What to do – Please repeat exactly the lines below from the one containing "12; 28; 0; -21;" down to the one containing "23; 15; 21;", both included, and nothing else.

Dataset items
--- START ---

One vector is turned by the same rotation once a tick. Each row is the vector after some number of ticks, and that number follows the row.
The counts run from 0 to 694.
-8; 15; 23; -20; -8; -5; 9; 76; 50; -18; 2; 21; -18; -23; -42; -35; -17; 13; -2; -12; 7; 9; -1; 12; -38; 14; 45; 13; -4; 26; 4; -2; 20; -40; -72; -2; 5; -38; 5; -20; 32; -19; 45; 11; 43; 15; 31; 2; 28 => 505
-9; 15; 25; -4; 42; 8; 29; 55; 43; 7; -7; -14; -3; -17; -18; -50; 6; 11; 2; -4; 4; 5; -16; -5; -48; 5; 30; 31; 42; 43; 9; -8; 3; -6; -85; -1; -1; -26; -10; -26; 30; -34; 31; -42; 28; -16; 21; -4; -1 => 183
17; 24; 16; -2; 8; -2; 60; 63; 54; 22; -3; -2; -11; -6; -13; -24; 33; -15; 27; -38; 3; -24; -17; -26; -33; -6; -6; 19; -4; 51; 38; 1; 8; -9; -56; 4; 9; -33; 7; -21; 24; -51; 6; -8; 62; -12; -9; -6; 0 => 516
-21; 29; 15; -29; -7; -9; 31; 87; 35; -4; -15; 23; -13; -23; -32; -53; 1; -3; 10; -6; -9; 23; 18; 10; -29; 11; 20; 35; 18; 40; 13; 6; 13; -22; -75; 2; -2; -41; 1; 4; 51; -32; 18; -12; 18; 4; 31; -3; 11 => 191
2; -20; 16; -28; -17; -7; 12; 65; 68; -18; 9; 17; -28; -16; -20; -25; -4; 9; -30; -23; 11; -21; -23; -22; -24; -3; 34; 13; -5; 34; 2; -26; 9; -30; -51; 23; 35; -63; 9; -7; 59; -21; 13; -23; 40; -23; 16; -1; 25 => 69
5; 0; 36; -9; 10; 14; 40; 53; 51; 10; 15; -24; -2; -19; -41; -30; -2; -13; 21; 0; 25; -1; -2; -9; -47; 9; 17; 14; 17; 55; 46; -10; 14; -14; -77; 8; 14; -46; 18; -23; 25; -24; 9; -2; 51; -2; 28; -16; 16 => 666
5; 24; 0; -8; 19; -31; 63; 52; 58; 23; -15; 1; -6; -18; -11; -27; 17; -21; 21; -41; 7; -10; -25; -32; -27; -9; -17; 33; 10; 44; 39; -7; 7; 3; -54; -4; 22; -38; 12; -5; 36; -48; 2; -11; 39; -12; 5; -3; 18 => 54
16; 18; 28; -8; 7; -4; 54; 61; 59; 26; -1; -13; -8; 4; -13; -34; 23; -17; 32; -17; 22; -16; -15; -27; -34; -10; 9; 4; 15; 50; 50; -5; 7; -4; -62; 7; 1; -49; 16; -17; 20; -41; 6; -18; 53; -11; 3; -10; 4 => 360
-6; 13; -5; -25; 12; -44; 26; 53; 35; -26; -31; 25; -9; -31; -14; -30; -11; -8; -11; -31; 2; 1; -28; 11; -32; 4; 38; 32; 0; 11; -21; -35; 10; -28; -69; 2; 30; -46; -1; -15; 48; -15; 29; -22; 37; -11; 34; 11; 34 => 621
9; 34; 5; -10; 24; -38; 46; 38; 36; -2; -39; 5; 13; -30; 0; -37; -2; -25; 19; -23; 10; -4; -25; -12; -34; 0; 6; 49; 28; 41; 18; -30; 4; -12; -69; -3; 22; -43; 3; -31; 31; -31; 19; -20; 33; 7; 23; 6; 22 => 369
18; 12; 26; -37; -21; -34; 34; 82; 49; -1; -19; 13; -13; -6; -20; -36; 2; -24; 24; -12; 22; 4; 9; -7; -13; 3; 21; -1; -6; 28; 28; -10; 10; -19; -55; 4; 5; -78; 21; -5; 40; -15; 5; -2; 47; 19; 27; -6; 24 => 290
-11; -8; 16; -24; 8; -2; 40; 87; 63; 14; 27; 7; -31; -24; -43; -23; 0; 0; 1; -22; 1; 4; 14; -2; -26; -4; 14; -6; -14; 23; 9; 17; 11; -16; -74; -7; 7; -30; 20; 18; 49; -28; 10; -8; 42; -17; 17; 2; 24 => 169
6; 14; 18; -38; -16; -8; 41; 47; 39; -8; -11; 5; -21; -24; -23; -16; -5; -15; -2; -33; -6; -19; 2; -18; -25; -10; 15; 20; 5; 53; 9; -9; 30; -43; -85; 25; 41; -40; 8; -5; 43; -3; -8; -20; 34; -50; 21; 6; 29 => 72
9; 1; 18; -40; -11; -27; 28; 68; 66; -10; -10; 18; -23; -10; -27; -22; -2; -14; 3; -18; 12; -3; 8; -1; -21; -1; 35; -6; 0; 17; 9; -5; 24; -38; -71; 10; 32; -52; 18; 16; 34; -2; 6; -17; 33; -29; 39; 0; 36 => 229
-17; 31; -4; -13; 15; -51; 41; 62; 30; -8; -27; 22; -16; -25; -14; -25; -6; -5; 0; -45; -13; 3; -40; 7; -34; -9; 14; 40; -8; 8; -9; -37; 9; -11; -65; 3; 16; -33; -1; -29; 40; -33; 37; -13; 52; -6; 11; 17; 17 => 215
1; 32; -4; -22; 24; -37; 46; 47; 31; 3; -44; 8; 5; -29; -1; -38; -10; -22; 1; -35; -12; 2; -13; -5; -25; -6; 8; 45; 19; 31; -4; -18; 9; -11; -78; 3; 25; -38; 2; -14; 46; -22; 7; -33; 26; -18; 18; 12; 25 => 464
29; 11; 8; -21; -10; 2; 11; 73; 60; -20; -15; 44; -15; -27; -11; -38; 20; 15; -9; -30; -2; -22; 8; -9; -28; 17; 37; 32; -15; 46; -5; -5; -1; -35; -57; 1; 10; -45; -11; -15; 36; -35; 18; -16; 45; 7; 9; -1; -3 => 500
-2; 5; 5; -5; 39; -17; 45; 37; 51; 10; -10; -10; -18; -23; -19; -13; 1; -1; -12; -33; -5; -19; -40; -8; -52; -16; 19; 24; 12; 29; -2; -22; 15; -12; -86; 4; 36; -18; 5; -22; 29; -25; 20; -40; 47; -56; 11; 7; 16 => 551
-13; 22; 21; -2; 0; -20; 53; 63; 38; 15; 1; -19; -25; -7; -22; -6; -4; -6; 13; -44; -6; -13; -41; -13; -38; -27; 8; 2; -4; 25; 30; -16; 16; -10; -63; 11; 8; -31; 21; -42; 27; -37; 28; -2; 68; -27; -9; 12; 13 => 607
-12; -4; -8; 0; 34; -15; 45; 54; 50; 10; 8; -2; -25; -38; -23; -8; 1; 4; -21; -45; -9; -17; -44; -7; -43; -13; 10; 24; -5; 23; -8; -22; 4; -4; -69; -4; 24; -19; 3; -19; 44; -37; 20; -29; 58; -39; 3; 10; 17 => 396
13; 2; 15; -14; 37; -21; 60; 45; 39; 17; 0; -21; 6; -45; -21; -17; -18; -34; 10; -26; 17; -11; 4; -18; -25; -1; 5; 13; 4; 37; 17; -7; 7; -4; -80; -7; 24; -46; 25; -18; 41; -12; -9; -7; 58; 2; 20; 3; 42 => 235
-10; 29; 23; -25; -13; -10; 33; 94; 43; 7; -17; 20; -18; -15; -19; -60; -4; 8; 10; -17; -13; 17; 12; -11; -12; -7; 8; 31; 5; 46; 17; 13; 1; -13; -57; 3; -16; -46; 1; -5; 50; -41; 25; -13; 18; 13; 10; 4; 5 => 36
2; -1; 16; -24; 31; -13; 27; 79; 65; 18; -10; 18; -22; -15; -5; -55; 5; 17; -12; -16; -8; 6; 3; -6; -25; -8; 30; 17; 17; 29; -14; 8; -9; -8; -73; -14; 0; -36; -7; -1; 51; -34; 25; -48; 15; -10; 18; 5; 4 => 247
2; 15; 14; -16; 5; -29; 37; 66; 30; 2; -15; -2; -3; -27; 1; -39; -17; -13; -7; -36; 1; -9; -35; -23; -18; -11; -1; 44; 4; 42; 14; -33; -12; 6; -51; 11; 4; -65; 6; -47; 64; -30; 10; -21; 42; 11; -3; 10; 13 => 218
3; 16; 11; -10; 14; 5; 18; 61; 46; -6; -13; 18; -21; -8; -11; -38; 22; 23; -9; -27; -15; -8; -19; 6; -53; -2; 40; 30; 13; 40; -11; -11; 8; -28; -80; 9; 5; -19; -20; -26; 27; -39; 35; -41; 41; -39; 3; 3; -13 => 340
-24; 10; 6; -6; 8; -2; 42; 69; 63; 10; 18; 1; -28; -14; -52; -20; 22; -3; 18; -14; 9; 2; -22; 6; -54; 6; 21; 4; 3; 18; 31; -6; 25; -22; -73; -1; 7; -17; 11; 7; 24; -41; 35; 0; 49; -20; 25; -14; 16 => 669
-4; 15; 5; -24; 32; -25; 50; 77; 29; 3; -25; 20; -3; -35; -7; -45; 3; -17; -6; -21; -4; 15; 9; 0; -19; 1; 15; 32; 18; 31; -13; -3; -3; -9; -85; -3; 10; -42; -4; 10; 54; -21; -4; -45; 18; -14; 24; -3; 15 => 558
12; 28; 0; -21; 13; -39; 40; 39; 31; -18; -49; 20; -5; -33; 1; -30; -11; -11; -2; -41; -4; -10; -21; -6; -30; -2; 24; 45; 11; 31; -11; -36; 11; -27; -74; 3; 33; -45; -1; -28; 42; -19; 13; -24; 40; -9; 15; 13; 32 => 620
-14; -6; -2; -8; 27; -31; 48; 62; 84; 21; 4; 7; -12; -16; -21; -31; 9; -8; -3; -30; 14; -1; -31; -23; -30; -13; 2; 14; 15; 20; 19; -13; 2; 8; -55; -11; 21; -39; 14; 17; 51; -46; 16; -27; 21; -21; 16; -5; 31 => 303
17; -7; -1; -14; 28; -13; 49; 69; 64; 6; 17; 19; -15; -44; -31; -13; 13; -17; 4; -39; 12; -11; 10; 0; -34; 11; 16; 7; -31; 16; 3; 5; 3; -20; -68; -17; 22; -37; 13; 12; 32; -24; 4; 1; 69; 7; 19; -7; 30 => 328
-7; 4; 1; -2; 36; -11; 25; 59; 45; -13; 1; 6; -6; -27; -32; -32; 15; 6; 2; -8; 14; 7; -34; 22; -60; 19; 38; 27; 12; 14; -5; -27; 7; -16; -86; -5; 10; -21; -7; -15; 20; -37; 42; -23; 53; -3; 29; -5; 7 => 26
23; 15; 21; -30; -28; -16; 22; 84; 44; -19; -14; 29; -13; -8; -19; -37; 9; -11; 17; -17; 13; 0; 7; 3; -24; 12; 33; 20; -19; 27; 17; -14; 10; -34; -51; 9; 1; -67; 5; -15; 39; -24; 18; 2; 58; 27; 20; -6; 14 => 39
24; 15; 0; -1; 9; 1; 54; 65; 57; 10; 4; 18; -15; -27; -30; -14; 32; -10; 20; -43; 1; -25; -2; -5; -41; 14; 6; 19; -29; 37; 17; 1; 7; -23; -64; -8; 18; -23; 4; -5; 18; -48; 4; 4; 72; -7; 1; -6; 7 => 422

--- END ---

Reply –
12; 28; 0; -21; 13; -39; 40; 39; 31; -18; -49; 20; -5; -33; 1; -30; -11; -11; -2; -41; -4; -10; -21; -6; -30; -2; 24; 45; 11; 31; -11; -36; 11; -27; -74; 3; 33; -45; -1; -28; 42; -19; 13; -24; 40; -9; 15; 13; 32 => 620
-14; -6; -2; -8; 27; -31; 48; 62; 84; 21; 4; 7; -12; -16; -21; -31; 9; -8; -3; -30; 14; -1; -31; -23; -30; -13; 2; 14; 15; 20; 19; -13; 2; 8; -55; -11; 21; -39; 14; 17; 51; -46; 16; -27; 21; -21; 16; -5; 31 => 303
17; -7; -1; -14; 28; -13; 49; 69; 64; 6; 17; 19; -15; -44; -31; -13; 13; -17; 4; -39; 12; -11; 10; 0; -34; 11; 16; 7; -31; 16; 3; 5; 3; -20; -68; -17; 22; -37; 13; 12; 32; -24; 4; 1; 69; 7; 19; -7; 30 => 328
-7; 4; 1; -2; 36; -11; 25; 59; 45; -13; 1; 6; -6; -27; -32; -32; 15; 6; 2; -8; 14; 7; -34; 22; -60; 19; 38; 27; 12; 14; -5; -27; 7; -16; -86; -5; 10; -21; -7; -15; 20; -37; 42; -23; 53; -3; 29; -5; 7 => 26
23; 15; 21; -30; -28; -16; 22; 84; 44; -19; -14; 29; -13; -8; -19; -37; 9; -11; 17; -17; 13; 0; 7; 3; -24; 12; 33; 20; -19; 27; 17; -14; 10; -34; -51; 9; 1; -67; 5; -15; 39; -24; 18; 2; 58; 27; 20; -6; 14 => 39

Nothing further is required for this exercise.